Every row gives one point. The window is the flat piece filled in between its corners: a triangle in 3 columns, a solid with four corners in 4, and so on. A path goes straight from each point to the next, and from the last back to the first. List the points from which the path goes on through the window.

Window:
[[  4  48  10  45]
 [  5 -36  18  -7]
 [-29  44   2  36]
 [  3   2  12 -55]]
Path:
(1): [-18  57  29  30]
(2): [ 0 34 47 18]
(3): [  3  -2 -22  10]
(4): [ -6  23 -18  12]
(5): [-19   7  22  -6]
(6): [ -8  -9  28 -15]
(7): [ 10 -32 -21 -18]
(8): [ -7  14 -14  33]
(9): [-30  28  32   7]
(10): [ -4  -7  30 -12]
(11): [ -5 -11  -2 -29]
(12): [ -2  -2 -16 -51]
(13): [ -2  16  34 -21]
(14): [-19  60  30  41]
(15): [ -7  22 -13  44]
(16): [ 0 47 -6 23]
Through the window after points: 2, 8, 12

Window:
[[ 10   4  29  17   6  60]
 [-20  -3  -1 -19 -16 -13]
 [-28  17  33   1 -10 -10]
 [-49  27 -10   2 -13 -32]
 [ 28 -17  12  22   0  13]
 [-19  35   8 -14   3 -16]]
Path:
(1): [ -4  28  19 -18 -41   6]
(2): [ -3  28 -16 -10 -33 -18]
(3): [-23  -6  15  13  18  17]
(4): [ 21 -24  30  17  37  -5]
(5): [  3   8  -5   8 -40  21]
(6): [ -2  19  11   5 -24   9]
(7): [ -3 -14  22   6  16  18]
(8): [ 11 -23   8  21  25   1]
(9): [ 23  11  18   8 -37  19]
(10): [  8  41  12  -7 -22  -4]
(11): [-27   3   1   4   5 -14]
(12): [-28 -11   2   2  26   1]
(13): [ -4  32  43   5 -31   3]
(14): [14  5 15  3 -8 23]
(15): [ 13 -22  18  16  19  -9]
(16): [-23  10  15  14   7   7]
Through the window after points: 4, 6, 8, 10, 12, 16

Window (6 x 6):
[[ 17 -18  60 -19  13  11]
 [ 12 -26 -15  11  13 -33]
 [-10 -12   2 -51 -46  -6]
 [-27  -9   0  43  21   4]
 [ 22 -57  21 -10  13  28]
 [-35  23 -42  -6   7   9]]
Path:
(1): [-27 -28  14 -48 -14 -31]
(2): [ 11   4  -6 -30 -50  24]
(3): [  4 -11   0  32  11   7]
(4): [-33 -23  -6  11  21 -25]
(5): [-49 -18  21 -57 -15 -11]
(6): [ 27 -12  -4  -6 -24  -1]
(7): [  8  -2  10 -29 -28   5]
(8): [-18 -37   9 -36 -16  -8]
(9): [-23 -29  -2 -24  14  -2]
(10): [  9  -4 -12 -12 -10  10]
(11): [ 8 -9 -5 20 -4 23]
(12): [-41 -34 -13   6  29 -15]
(13): [-24 -50  19 -13  26  -8]
(14): [  1 -18   2  21   8  15]
(15): [ 35 -14 -15  35  14  22]
(16): [-12 -40   7   2  28 -21]
Through the window after points: 1, 3, 5, 7, 13

Window, 8 rows:
[[  1 -13   8 -31 -21 -40 -10 -20]
 [  0  22 -13  18  -5   6  -3  41]
 [ -5   7  -7  26 -17  18  21   6]
 [ 15 -41  -4 -26   5 -19 -19  -3]
 [ -6  10  10  21  17  -2   2  13]
 [-20 -31 -15 -17 -17 -42 -31 -38]
 [  6  32  -9  20 -14  13  -9 -20]
 [ 12 -33  13   5 -15 -29 -27   5]]
Path:
(1): [-34 -18  -1 -20 -15  -4 -39  -4]
(2): [ 21 -12  -2  19  -3 -24  22  12]
(3): [ 15 -16 -17  -4   2 -31  -5  -2]
(4): [-16  -4  16 -14 -15 -10 -33   0]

* GOAL OF THE EXERCISE
Exactly as they appear, please write out the lines from the opening of the listing above down to the line containing "(12): [-28 -11", with both end lines included.

* SOLUTION
Every row gives one point. The window is the flat piece filled in between its corners: a triangle in 3 columns, a solid with four corners in 4, and so on. A path goes straight from each point to the next, and from the last back to the first. List the points from which the path goes on through the window.

Window:
[[  4  48  10  45]
 [  5 -36  18  -7]
 [-29  44   2  36]
 [  3   2  12 -55]]
Path:
(1): [-18  57  29  30]
(2): [ 0 34 47 18]
(3): [  3  -2 -22  10]
(4): [ -6  23 -18  12]
(5): [-19   7  22  -6]
(6): [ -8  -9  28 -15]
(7): [ 10 -32 -21 -18]
(8): [ -7  14 -14  33]
(9): [-30  28  32   7]
(10): [ -4  -7  30 -12]
(11): [ -5 -11  -2 -29]
(12): [ -2  -2 -16 -51]
(13): [ -2  16  34 -21]
(14): [-19  60  30  41]
(15): [ -7  22 -13  44]
(16): [ 0 47 -6 23]
Through the window after points: 2, 8, 12

Window:
[[ 10   4  29  17   6  60]
 [-20  -3  -1 -19 -16 -13]
 [-28  17  33   1 -10 -10]
 [-49  27 -10   2 -13 -32]
 [ 28 -17  12  22   0  13]
 [-19  35   8 -14   3 -16]]
Path:
(1): [ -4  28  19 -18 -41   6]
(2): [ -3  28 -16 -10 -33 -18]
(3): [-23  -6  15  13  18  17]
(4): [ 21 -24  30  17  37  -5]
(5): [  3   8  -5   8 -40  21]
(6): [ -2  19  11   5 -24   9]
(7): [ -3 -14  22   6  16  18]
(8): [ 11 -23   8  21  25   1]
(9): [ 23  11  18   8 -37  19]
(10): [  8  41  12  -7 -22  -4]
(11): [-27   3   1   4   5 -14]
(12): [-28 -11   2   2  26   1]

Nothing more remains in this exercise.